◆ **PROBLEM STATEMENT**:
Using the records below, copy every line that holds the string "where".

◆ **Stored items**:
▼

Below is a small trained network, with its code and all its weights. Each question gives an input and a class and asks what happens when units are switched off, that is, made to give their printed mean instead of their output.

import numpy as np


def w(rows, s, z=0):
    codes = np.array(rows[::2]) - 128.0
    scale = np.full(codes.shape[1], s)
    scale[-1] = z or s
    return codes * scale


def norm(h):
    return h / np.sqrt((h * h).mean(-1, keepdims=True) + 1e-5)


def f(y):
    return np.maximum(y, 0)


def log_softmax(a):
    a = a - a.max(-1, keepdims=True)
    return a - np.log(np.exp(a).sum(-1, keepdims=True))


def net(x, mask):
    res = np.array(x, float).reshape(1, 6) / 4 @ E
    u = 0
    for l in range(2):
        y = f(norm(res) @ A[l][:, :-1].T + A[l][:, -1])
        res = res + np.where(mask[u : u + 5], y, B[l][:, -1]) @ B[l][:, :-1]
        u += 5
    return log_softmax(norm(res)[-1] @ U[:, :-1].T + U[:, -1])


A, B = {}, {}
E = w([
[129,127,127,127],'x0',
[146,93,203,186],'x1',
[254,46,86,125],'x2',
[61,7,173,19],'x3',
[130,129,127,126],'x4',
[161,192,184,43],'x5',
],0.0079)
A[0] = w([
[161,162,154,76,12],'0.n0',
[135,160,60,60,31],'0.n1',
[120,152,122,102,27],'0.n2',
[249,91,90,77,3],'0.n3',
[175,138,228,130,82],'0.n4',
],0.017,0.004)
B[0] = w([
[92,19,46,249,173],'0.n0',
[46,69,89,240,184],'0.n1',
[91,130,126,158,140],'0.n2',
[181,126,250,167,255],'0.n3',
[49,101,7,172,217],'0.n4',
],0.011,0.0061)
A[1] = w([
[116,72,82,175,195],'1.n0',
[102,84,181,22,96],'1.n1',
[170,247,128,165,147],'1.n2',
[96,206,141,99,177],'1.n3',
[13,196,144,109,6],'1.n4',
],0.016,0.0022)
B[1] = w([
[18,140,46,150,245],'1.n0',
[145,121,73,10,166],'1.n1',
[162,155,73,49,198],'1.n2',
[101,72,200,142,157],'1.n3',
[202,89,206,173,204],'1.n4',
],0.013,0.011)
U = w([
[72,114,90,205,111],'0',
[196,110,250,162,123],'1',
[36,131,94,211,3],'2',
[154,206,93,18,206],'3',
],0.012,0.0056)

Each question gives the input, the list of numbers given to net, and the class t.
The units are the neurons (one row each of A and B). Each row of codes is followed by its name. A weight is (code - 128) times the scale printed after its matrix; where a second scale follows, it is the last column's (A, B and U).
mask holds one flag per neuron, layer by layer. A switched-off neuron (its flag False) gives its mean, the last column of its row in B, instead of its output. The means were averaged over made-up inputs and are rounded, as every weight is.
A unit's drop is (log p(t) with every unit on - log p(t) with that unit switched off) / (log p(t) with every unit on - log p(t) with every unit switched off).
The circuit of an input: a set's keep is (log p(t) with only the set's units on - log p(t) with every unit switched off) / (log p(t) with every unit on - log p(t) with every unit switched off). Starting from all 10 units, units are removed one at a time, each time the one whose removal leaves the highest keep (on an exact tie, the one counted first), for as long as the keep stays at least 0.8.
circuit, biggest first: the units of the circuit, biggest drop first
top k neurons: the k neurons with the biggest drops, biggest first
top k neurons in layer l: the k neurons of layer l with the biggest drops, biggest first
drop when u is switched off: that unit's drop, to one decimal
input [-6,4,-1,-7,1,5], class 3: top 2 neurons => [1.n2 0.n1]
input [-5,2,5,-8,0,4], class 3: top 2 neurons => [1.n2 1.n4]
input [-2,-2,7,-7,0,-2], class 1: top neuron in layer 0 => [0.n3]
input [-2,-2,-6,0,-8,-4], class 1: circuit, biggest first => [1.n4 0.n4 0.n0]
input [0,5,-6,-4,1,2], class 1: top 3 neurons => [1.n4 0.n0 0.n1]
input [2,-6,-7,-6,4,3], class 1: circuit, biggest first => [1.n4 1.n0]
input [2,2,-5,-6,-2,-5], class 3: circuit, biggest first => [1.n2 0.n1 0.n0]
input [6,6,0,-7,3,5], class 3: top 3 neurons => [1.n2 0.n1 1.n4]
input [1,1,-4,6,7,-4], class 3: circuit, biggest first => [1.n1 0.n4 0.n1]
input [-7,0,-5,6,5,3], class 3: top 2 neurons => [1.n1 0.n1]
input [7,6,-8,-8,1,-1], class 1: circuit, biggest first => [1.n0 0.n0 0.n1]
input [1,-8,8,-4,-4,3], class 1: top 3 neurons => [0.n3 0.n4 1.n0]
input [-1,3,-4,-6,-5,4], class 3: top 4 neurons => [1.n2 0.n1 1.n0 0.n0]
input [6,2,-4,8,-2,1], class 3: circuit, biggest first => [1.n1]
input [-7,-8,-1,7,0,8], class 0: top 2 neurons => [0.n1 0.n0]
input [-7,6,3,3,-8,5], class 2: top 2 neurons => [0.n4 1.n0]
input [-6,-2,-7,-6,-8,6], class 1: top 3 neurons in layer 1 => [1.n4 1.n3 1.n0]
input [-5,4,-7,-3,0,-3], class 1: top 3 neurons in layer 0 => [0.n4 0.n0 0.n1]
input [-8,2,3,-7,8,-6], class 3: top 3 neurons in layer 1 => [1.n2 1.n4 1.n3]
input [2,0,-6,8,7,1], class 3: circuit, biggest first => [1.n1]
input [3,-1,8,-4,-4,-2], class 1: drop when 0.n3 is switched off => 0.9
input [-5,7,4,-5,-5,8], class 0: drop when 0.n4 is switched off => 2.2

▲
▼

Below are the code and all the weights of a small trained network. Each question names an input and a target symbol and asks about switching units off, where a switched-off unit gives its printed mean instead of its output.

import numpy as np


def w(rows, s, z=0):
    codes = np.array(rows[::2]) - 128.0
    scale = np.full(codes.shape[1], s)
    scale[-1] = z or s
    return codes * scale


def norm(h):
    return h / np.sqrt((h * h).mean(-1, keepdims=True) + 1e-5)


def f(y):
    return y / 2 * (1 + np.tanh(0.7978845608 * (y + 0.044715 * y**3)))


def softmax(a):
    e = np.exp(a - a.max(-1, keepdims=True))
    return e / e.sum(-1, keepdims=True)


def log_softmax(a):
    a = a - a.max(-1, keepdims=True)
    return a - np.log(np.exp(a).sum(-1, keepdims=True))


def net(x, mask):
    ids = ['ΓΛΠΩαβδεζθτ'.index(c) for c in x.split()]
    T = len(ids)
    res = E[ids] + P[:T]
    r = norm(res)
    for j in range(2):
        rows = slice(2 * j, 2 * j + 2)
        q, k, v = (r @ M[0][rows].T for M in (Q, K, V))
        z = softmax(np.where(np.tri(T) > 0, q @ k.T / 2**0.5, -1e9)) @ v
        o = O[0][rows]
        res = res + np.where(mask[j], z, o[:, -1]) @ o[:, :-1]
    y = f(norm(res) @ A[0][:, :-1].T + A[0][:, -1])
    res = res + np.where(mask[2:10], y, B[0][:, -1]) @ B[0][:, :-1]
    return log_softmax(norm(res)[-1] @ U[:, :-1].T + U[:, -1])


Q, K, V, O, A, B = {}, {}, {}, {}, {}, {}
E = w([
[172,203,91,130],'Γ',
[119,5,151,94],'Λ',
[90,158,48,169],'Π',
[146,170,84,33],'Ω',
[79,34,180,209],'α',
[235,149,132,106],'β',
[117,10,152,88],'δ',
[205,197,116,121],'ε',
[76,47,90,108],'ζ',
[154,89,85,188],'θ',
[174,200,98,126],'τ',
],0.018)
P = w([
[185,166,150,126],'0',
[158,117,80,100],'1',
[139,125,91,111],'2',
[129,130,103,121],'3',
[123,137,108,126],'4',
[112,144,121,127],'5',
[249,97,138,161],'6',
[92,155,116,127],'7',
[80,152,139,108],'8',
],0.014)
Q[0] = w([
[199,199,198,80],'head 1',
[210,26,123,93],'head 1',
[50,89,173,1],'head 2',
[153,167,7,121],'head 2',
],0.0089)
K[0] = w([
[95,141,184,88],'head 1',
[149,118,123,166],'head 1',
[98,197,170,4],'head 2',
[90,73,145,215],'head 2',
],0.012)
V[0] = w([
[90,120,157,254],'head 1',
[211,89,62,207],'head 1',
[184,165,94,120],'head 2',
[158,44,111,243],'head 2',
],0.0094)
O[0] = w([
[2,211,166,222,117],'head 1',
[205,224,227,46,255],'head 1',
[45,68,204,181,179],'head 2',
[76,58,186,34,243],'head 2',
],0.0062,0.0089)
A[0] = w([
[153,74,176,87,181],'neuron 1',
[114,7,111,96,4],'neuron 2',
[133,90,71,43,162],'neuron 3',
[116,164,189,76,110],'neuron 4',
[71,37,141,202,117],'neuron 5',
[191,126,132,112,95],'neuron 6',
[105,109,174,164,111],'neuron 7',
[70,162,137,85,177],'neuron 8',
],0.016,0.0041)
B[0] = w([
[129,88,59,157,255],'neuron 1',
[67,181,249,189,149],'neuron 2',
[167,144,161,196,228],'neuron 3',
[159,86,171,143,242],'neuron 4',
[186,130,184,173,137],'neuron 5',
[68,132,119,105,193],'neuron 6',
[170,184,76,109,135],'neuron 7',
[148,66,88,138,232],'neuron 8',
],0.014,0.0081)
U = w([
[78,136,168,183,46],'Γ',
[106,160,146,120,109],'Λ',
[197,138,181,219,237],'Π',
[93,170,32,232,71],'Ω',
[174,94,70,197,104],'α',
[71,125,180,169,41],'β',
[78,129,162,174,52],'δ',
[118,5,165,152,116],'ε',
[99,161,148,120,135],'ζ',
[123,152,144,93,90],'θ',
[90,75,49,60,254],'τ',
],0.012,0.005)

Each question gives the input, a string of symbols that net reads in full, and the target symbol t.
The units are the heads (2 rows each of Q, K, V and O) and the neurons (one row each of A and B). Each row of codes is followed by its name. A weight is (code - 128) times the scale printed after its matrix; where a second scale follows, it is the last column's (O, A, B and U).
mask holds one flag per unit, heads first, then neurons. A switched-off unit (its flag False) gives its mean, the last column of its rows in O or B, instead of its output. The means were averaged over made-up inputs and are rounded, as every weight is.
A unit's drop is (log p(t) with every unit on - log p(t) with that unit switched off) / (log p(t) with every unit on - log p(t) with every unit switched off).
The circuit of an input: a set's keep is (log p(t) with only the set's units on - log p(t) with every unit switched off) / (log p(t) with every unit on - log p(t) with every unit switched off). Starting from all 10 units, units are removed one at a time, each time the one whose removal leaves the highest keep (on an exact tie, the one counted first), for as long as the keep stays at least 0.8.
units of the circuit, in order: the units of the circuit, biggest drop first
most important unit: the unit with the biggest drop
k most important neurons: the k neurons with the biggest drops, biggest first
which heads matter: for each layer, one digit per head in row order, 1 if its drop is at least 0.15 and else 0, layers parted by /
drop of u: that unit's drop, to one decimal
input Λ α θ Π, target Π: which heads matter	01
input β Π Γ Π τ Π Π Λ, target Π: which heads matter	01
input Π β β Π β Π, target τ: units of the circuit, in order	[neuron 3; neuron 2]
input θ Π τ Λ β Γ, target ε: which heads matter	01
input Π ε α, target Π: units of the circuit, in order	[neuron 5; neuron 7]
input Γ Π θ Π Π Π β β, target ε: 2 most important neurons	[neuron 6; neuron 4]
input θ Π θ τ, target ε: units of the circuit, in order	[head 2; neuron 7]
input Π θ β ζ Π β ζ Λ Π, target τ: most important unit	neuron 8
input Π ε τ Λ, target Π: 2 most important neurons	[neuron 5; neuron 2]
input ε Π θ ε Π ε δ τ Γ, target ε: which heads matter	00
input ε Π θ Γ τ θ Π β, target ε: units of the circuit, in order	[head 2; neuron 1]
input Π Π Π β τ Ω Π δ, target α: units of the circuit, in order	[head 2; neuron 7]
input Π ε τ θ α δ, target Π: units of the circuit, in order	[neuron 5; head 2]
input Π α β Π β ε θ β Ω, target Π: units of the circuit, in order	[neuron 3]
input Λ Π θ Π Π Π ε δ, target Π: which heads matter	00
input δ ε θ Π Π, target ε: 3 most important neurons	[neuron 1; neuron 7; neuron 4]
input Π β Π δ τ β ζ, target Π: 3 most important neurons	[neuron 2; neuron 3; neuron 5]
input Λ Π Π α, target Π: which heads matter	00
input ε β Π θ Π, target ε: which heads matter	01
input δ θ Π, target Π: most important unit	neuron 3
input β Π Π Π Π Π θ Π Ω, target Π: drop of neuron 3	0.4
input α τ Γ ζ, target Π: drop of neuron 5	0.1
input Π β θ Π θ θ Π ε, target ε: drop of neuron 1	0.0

▲

◆ **RESPONSE TO THIS TASK**:
        res = res + np.where(mask[u : u + 5], y, B[l][:, -1]) @ B[l][:, :-1]
The units are the neurons (one row each of A and B). Each row of codes is followed by its name. A weight is (code - 128) times the scale printed after its matrix; where a second scale follows, it is the last column's (A, B and U).
Below are the code and all the weights of a small trained network. Each question names an input and a target symbol and asks about switching units off, where a switched-off unit gives its printed mean instead of its output.
        z = softmax(np.where(np.tri(T) > 0, q @ k.T / 2**0.5, -1e9)) @ v
        res = res + np.where(mask[j], z, o[:, -1]) @ o[:, :-1]
    res = res + np.where(mask[2:10], y, B[0][:, -1]) @ B[0][:, :-1]
The units are the heads (2 rows each of Q, K, V and O) and the neurons (one row each of A and B). Each row of codes is followed by its name. A weight is (code - 128) times the scale printed after its matrix; where a second scale follows, it is the last column's (O, A, B and U).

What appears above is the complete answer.